→ **Dataset extract**

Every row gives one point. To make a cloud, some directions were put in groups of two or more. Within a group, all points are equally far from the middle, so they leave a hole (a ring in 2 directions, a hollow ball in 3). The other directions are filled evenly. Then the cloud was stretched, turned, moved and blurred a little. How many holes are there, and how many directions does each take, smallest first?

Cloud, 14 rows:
--
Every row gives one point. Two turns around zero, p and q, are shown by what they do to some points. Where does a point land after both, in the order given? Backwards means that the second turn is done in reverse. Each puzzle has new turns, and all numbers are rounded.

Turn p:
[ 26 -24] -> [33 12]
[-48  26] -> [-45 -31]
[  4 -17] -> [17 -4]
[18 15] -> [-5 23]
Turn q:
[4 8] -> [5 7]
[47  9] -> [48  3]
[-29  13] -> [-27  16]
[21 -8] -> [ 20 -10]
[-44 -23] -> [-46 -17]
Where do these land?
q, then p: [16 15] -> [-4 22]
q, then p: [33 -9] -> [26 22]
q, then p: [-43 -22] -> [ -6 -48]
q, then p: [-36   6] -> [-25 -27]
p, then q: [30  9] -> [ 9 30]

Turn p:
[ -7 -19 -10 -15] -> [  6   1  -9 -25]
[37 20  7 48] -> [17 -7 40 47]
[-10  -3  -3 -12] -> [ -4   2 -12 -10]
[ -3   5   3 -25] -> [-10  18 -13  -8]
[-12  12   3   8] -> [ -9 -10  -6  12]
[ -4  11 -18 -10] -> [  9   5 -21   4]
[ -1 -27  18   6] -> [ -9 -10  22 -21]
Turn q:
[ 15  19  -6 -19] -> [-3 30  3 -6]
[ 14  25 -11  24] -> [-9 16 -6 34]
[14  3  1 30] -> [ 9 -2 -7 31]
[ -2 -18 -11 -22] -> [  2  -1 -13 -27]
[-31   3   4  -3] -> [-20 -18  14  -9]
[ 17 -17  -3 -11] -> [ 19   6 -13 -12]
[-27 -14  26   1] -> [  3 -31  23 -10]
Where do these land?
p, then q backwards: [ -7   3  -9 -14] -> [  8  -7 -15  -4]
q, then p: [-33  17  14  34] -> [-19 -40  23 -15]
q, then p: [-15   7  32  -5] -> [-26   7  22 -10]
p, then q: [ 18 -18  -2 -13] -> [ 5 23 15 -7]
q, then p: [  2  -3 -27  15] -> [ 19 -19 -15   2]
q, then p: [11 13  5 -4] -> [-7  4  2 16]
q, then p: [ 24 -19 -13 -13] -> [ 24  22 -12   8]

→ **Task instructions**
Using the records above, write out exactly the lines between the one holding "p, then q: [30" and the one holding "q, then p: [11", inclusive; leave everything else out.

→ **Result**
p, then q: [30  9] -> [ 9 30]

Turn p:
[ -7 -19 -10 -15] -> [  6   1  -9 -25]
[37 20  7 48] -> [17 -7 40 47]
[-10  -3  -3 -12] -> [ -4   2 -12 -10]
[ -3   5   3 -25] -> [-10  18 -13  -8]
[-12  12   3   8] -> [ -9 -10  -6  12]
[ -4  11 -18 -10] -> [  9   5 -21   4]
[ -1 -27  18   6] -> [ -9 -10  22 -21]
Turn q:
[ 15  19  -6 -19] -> [-3 30  3 -6]
[ 14  25 -11  24] -> [-9 16 -6 34]
[14  3  1 30] -> [ 9 -2 -7 31]
[ -2 -18 -11 -22] -> [  2  -1 -13 -27]
[-31   3   4  -3] -> [-20 -18  14  -9]
[ 17 -17  -3 -11] -> [ 19   6 -13 -12]
[-27 -14  26   1] -> [  3 -31  23 -10]
Where do these land?
p, then q backwards: [ -7   3  -9 -14] -> [  8  -7 -15  -4]
q, then p: [-33  17  14  34] -> [-19 -40  23 -15]
q, then p: [-15   7  32  -5] -> [-26   7  22 -10]
p, then q: [ 18 -18  -2 -13] -> [ 5 23 15 -7]
q, then p: [  2  -3 -27  15] -> [ 19 -19 -15   2]
q, then p: [11 13  5 -4] -> [-7  4  2 16]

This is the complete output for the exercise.